[WORK TO COMPLETE] Go through the entries below from the first line and output each one exactly, up to and including the line with "Zomas: [ -5".

[SUPPLIED ENTRIES]
A single turn carries every row of the set below to another of its rows. Some are shown first; where does it send the rows asked next?
ros: [ -3   4  12  10   2 -12   2  10  -9  -3   5   5]
ladi: [-8 13 -8 -4  1 11 -4  2  5 15 11  2]
lasap: [ 3 -3 15 -3 15  6 -6  4  0 12 -2 -3]
vaf: [ 11  -6  -3  -1  -8  10  -5  11  -6 -12   7  15]
Lidor: [  1   0 -15 -10  13   2   8  16  -3  -1  -8  14]
gegu: [-20  -6   3 -21   1   5   1   7   8  -2   0   2]
Lep: [13 -7 -2  1 -2 -6  8 -1  5  7 18 -4]
Zomas: [ -5  -4  12 -15  -9  -9  -4  -3  -3   7  -6  10]
Dubo: [-15   6   5   2   2 -15  -5  15  -3  -9   6   2]
Mef: [ 19  -7 -16  -8   1  -7   3   3  -5   7  -8  -1]
Libe: [  4 -11  -6 -14   0   8  10  -2   5  10  14  -6]
nep: [ 10  -6 -14   6  -3 -17  -1   3  -5   1  -6  10]
mivu: [ -3 -10 -10  -5  -4 -12  -9  18  -2  -1  10 -14]
dakor: [  8  -3   5   1 -11   5  -4   8 -12 -18   5   2]
vebib: [  6  -1  -1   2   6  -6 -14  10 -16   4   9 -11]
zev: [ 13   0   8   5   5 -11   4   2  -7   5  13  -1]
Lagu: [  4 -11 -13  -7  12 -11  11  -4  -8  -9  -4  -4]
vub: [  3   0  -9 -13  -3  18  -3   7   6   0 -11 -13]
zuru: [  3   0  -5  -6   2   9  18  16   4  -2 -11  -3]
Fab: [ -3 -20  -4  -4  -4 -16  -8  12  -7  -1   0  -7]
bop: [ -5   2  -9 -11   1  24 -12   9   1  -4  -3  -2]
muno: [ -1 -10  -1 -27   4   8   4   2   8   5   7   1]
Gife: [-14   1  -3   8   0   1 -12  -7  -4 -10  -7   9]
niz: [-25   2  -1 -12   4  -2  -1  11  -1  -9   2  -4]
Fofa: [  2  -1  -9   9   2 -15 -10  -8  -4  -6  -3  10]
Kige: [-14   3 -17   1  -4   4   0   0   2  11  15  -1]
Bifu: [ 19  -2  -9 -13  -1   1  -1   4   7   6  -9 -12]
kal: [  1 -12  -1   4   4  11   2  -7  -4  18   2  -5]
feni: [ -8   5   4 -14  -4 -15 -18  11   2   1  -4   2]
poz: [-15  -7 -10  -9 -10   2  -2   3  13  14  -1   7]
Mel: [-10  -1   3 -13 -14  -5  -9  -9  -9   2   3   9]
Sir: [ -1  11   2  -1  -8  11  -2   6  15 -14   5   2]
Lav: [  7 -20  -5   6   9   2   0  -5   8 -11   4  -1]
mav: [  0  16  -1  -2  -7  -1   5  -3   4 -11  -8 -12]
Fupu: [ -4  20  -6 -14  -6  -2   5   4  -1 -10  -6  -2]
sego: [-12   4  -4   3  -2  14 -16   6   2 -11  -4   9]
pom: [  4  -3  -3  -6   4  -3  -9  -5  -3 -18  11  16]
viv: [ -1   0 -15 -11  15   1   9   5  11   2  -6  11]
vovi: [  4  -5   4   1  15   1  -4  14   7  14  -4 -10]
zuled: [  2 -11  -7  -3   9  -4  -4 -13  11 -13  -1  -7]

Fupu -> Fab
zev -> vub
And these:
Sir -> vebib
vaf -> lasap
Bifu -> niz

A single turn carries every row of the set below to another of its rows. Some are shown first; where does it send the rows asked next?
teti: [-15   1  -5   7 -17  -6  -6  -8  -5 -13 -16   6]
Zavup: [  6   3 -17   2  15   6  -5   8   4   9 -16  15]
romi: [ -8   5 -19 -15  -2  -4 -11   6   5   0 -13   6]
fepev: [ -3   3 -13 -10 -11 -10  -9  -6   4 -11 -19   7]
mir: [  1  -3  -4  28   0  -2   1  -5  -5  -6 -20  14]
Sader: [ -2   3  -7  13  12   8 -10   6   8  12 -23  19]
todeg: [  7   3 -12  10  16   2   3  -4  -1   2 -28  20]
baf: [  0 -10 -13  19   8   0   3  -9  -4 -16 -26  18]
bazit: [-20  -9  10   4  18   4 -10   4 -10  -6 -12   5]
riz: [-10 -11  12   4  12   6 -16   4  -7  -9  -4   3]
pitat: [ -1 -11 -11  21  -3 -10   0   8 -11  -8 -20  22]
ratu: [-10  -3 -13  -9  -6   3 -16  17  -1   1 -17  23]
Gimin: [ -8   1 -17   2  -8 -14   2  -4  -9 -13 -14   3]
viguf: [ -9 -14  10   8  13  -6 -19   6   0  -7  -7  -1]
ziv: [  4  -6 -14   5  16  12  -9   1  10  -1 -26  22]
tesit: [  2  -1 -13  12  -2 -15   4 -10  -4 -12 -25  11]
Dovim: [ -9 -13  16   2  16  -9 -15   8  -3  -4 -14   6]
Bak: [-14  -9 -15   0  -8  -9  -5  -9   1 -21 -24   9]
Kozi: [-10 -13  18   1  13  -4 -11   5  -9  -9 -13   6]
kupe: [  2   7 -13 -13   4   6 -10   0   7   3 -23  16]
Vud: [ -2  -5 -11  10   8   4  -7  16  -4   6 -23  30]
fiti: [-18 -12   8   9  19  -9 -13   6  -3  -4 -13   1]
pobu: [  7  -1 -14  18   9  -4   9  -3 -10  -5 -17  12]
nuzel: [ -5 -13  18   4  15  -5 -14   6  -5  -7 -12   6]
Sidu: [-10  -5 -16 -12   0   2 -17   2  14  -6 -23  13]
vigab: [-15 -11  16  -1  15  -7 -12   6  -7  -6 -16   7]
rufis: [-17   6  -8  -9  -5   4 -17   4   8   4 -19  11]
Kunu: [-10  -8 -11   2 -17 -11  -9   8  -9 -13 -15  17]

Kozi -> vigab
fiti -> viguf
todeg -> tesit
And these:
pitat -> Kunu
Bak -> Sidu
Sader -> mir
romi -> Zavup

A single turn carries every row of the set below to another of its rows. Some are shown first; where does it send the rows asked next?
H: [  6  22   4 -12   4  -2   1  -1 -10 -11  10  -4   8  -6  -6  -7  -5   8
  -8  -3   3  -4  -2  -9  -9  -6  16   8]
Y: [-15  -1   1  14   0   8  16   3   2   2  -6   1 -11  10  -9  -1  -5  -8
   9  14   6   9  11   0   1  19  -8  -3]
B: [ 11   3   3 -18   0   1   2   1  -5  -2   4   7   8  -4  -9 -10  -7   2
   2  10 -10   5   8 -13   6  -7  14   8]
C: [  3  -3  -2  -3  16  -2   2   4  -2 -10   0   4  -5   7  11  20   5   7
  -2   0  -4 -10 -12  11  15  11  -1  19]
D: [ -1  -9  -7   4   3  -2   4   6  -9 -16  -2   7  -3  -5   8  22  14   9
 -11   3   0  -7  -8   3   0   6  -3  17]
L: [ -7   4   6  -1   6  -4  -6  -1  -2   5   1  -8  -1   9  -8  -4  14  -2
   4 -10  -5 -29  -4   7   7  -7   1 -17]
X: [ -3 -10  -2   7  17   2   8   2   0 -14  -1   6   2   1   6   5  10   5
 -11 -11   3  -3 -10  23  -5   5 -10  12]
U: [  5  12   8  -4  -8  -3  -1  11   5  -2   7  -4   1  -6 -12 -11  -4   4
 -11   7   4   0  -5 -21  10   6  19  13]
K: [-15   2   2   8  -4   9   7   8   6  -3  -8 -16   2  11   2  -4  -5  -3
   5  12   6   9   2   0  -6  23 -18   5]
P: [-12   1   0   0   3 -11  -2   2   6   8   6  -5   8  -1  -5 -16  11   0
  10  -5 -13 -11 -12   1   6  -4   5 -19]
W: [ -8  -1   5   3   7 -11  -3 -13   6   5  -3  -1  -3   4  -7 -10  12  -1
   3  -6  -6  -7  -1   2   7 -12 -12 -20]
M: [  6  13   9  -4   1   2  -3   6   2  -8   6   5  15   3  -6  -7  -7   4
  -3  19  13  -4   2 -15   0  -1  19  14]
Z: [  5 -15  -1  12   9   0  -1  19  -6  -6  -2   2  -3   1  -8  14   7   6
  -4  -6 -16 -10 -13  11   1   9  -2  13]
F: [-22   2  -3   9   2  12  15  -3   1   5   1 -19   8  13 -10  -7  -5  -1
  -2   9  12  12   0   0  -8   8  -2  -6]
Q: [-10   5   6  14  -4  15  10   3   0  13  -4 -17   3  19  -6   1  -6  -5
   3   5   4   5   8  -1  13   2 -17   5]

U -> Y
K -> D
Z -> B
And these:
H -> F
L -> P

A single turn carries every row of the set below to another of its rows. Some are shown first; where does it send the rows asked next?
voto: [-16  -2 -11  -1  21 -11  -2   3   4   8  -3   1  14   0  -4   3  -3  -4
   0  -3]
vug: [  9  -7   1 -15  -6   1   6   3   1  13   3   2 -18   0  -3  12  -3   5
  11  -7]
Bov: [  6  -8   0 -12 -14  -1  10   3  -1  10   2   2 -18   0  -6  11  -1   8
  12  -5]
guven: [ -1   1   4  10  -9   4  -3  14 -12 -10  -6  -4   8  -7 -21 -14  -3   2
   1   7]
mol: [  2   0  -2   2   6 -10  -1  10  -6  -3  -4  -7  -2  16   1  14  11 -14
 -15   6]
Boni: [  2   0  -5  12  11  -1 -21  -1   0   5  -3  -5   0 -10  -2   2 -15   3
   7   1]
Rud: [-14   0   0   9  -7  10  28   3   1   6  -4   3   4   2   0  -2  -6  16
   6  -3]
Zor: [12  4  1  8 17  0 -9 -9  6  0 -6 -3 -1  7 17 -7  7 -5 -1  8]
Savi: [ -7  -1   1  -1  18  10   6   8   9  12  -9   5   4  -4   0  -5 -14   7
   5 -10]
fis: [ -5 -12   4  12 -21 -14  -1  -1  -5  -7  10  -3  -2 -11  -4  -9   5   8
   1   5]
safo: [  6   4   2  16  13   0 -16   7 -11   3  -2  -4   4  -5  -6  -1 -16  -3
  -2   3]
Bobe: [-9  2 -6 -8 16  1 12 -4  2  7  7  2 14 10 10  6  3 -5 -6 -8]
milin: [  0   1   3  13 -13  -4   6  -2   3  -9  -9  -8   4   3  -3 -17  17   2
   6  16]
sesat: [ 12   6   0   8   9  14   1  -4 -16  -4   7   4   1   9  13   4 -10   0
 -11   1]
Vofa: [  1  -1  -3  -2  -1  -6   6  10  -7  -9  -5  -4  -2  18   0  10  16 -12
 -16   7]
rizi: [-16  -5  -4   6   5   4  12   9   5   4 -14   9   3  -5  -9  -7 -10  16
   8  -1]
moror: [  7 -10  -2 -13  -4  -3   1   5   1  12  -1   5 -19  -3  -7  11  -5   6
  12  -5]
naf: [ 10   5   5   4  -4   7  10 -10   3  -7  -1  -5   2  12  15 -12  17  -2
  -1  10]
Vobas: [ -6  -3   0   8 -17   2  -4   7  -2  -6  -6  -8   6 -12 -18 -11  -1   8
  12   5]
takor: [  4 -11  -3 -11 -11  -4   5   5   0   9  -2   4 -18  -3 -10  10  -3   9
  13  -3]
Kazu: [-17   0  -5  -6  -6   1  25  -1  -1   0   6  -1  16   9   0   0  12   0
  -1  -3]
Fibav: [-23  -4  -9   2  -1 -12  11   6   1   1  -4  -2  17  -1 -15  -3   6   2
   4   2]
Zavel: [ 11   3  -3  -1   7  17  -3 -12  -4  -1   7   2  -1   5  19   6  -7   3
  -3  -4]
buziv: [ -1  -2  -1  -2  -3  -9   3  15  -5  -9  -8  -6   0  13  -9   6  17 -12
 -13   8]
vuved: [  6  -6  12  -1 -18   1   7  -5  -3  -5  19  -4  -1  -4  11  -9   9   0
  -5  -5]
Ruk: [  0  -1  -1   2   3 -13  -4  15  -5  -4  -8 -10   0  11  -8   9  12 -15
 -12   6]
beno: [  2   0  -1  16   8 -11 -13  -1   6  -2 -14  -6   1  -2  -2 -13   6  -1
   6  15]
Tineb: [  0 -15  -2   7   3 -15 -19  -2   0  -5   5   6  -5 -13   1  -7  -4   6
  -3   3]
ziz: [ 11  -9   6  -7   6   0 -11  -6   1  -3  14   4  -4  -6  15  -7   1  -2
  -8  -7]
lemuk: [ -5   4   6   2   7  15  21   2   5  14   0   0   4   3   9   0 -10   6
   4 -11]
rup: [  5   3   3   2 -14  18  14   3 -16 -16   3   4   5   7  -2  -9   3   6
  -7   6]
zamu: [  3   1   1  -4 -21  20  14  -5  -5 -12   5  -1   4   3   3  -7   7   8
   2   1]

Zor -> naf
zamu -> Vobas
And these:
safo -> sesat
buziv -> Ruk
Bobe -> Kazu
vuved -> fis
rizi -> Savi
vug -> Bov

A single turn carries every row of the set below to another of its rows. Some are shown first; where does it send the rows asked next?
rava: [  7  -6  -8  -2 -25  -5   7   1  11  -6 -13   5]
ruli: [ 10   2 -14  27   2   5  14  -3  10  11 -23  -7]
teze: [  7 -13  -2  12  -3 -18  -6   4  14  -6  -7   4]
relu: [ 19  -3 -12  27   5   5  12  -2  16  12 -21 -11]
sozi: [ 10 -23 -17  -2  -7  17  11   5  18  -1 -12 -14]
nisid: [ 15  -9  -8   6  -1 -14  -4   1  25  -5   1  -1]
Dem: [ -3 -11  -8  20   4 -10  10   1   1  10 -16  -1]
romu: [  1 -20 -11  10 -17   6   7   0  10   6 -34  -7]
fop: [  3  -6 -12  12  -6  11  -4  11  13  -3   5   3]
milu: [ 13 -17 -29  17  -9  14  11  11   8  -1 -12   4]
Vife: [  3 -21 -18  -4   2  14  -3  -5  18  -1 -17 -15]
Dul: [ 19   0 -22  16   2 -14  -3 -12   2  -2 -16 -10]
Gemo: [ 23 -11 -24  14 -10   0 -13  -8  20  -9  -9  -2]
Sira: [  5 -17  -6  12   3 -18   2   8  15  -6  -4   1]
sis: [ 13  -2 -16  16   3  -6  19  -8  17  13 -26  -5]
melos: [  6 -19 -21  -3  -3  16  -4   1  10  -5 -15 -18]
fik: [  2 -13  -8   4   0  -4 -20  -7  16   1 -10 -12]
Vak: [ 15 -15 -13  21  -4  18   3   4   6   4 -11 -22]
luze: [ 17   0 -23  -6 -18   4   5  -6   6  -2 -20 -10]
fepat: [ -1  -9 -25  14  -6 -10   4  -6  17   5 -28   9]
sive: [ 15  13 -16  11 -16   1  13   1   9   1  -9   0]

relu -> Vife
fop -> Dul
And these:
sis -> sozi
ruli -> melos
luze -> rava
Vak -> fik
fepat -> milu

[OUTPUT BELOW]
A single turn carries every row of the set below to another of its rows. Some are shown first; where does it send the rows asked next?
ros: [ -3   4  12  10   2 -12   2  10  -9  -3   5   5]
ladi: [-8 13 -8 -4  1 11 -4  2  5 15 11  2]
lasap: [ 3 -3 15 -3 15  6 -6  4  0 12 -2 -3]
vaf: [ 11  -6  -3  -1  -8  10  -5  11  -6 -12   7  15]
Lidor: [  1   0 -15 -10  13   2   8  16  -3  -1  -8  14]
gegu: [-20  -6   3 -21   1   5   1   7   8  -2   0   2]
Lep: [13 -7 -2  1 -2 -6  8 -1  5  7 18 -4]
Zomas: [ -5  -4  12 -15  -9  -9  -4  -3  -3   7  -6  10]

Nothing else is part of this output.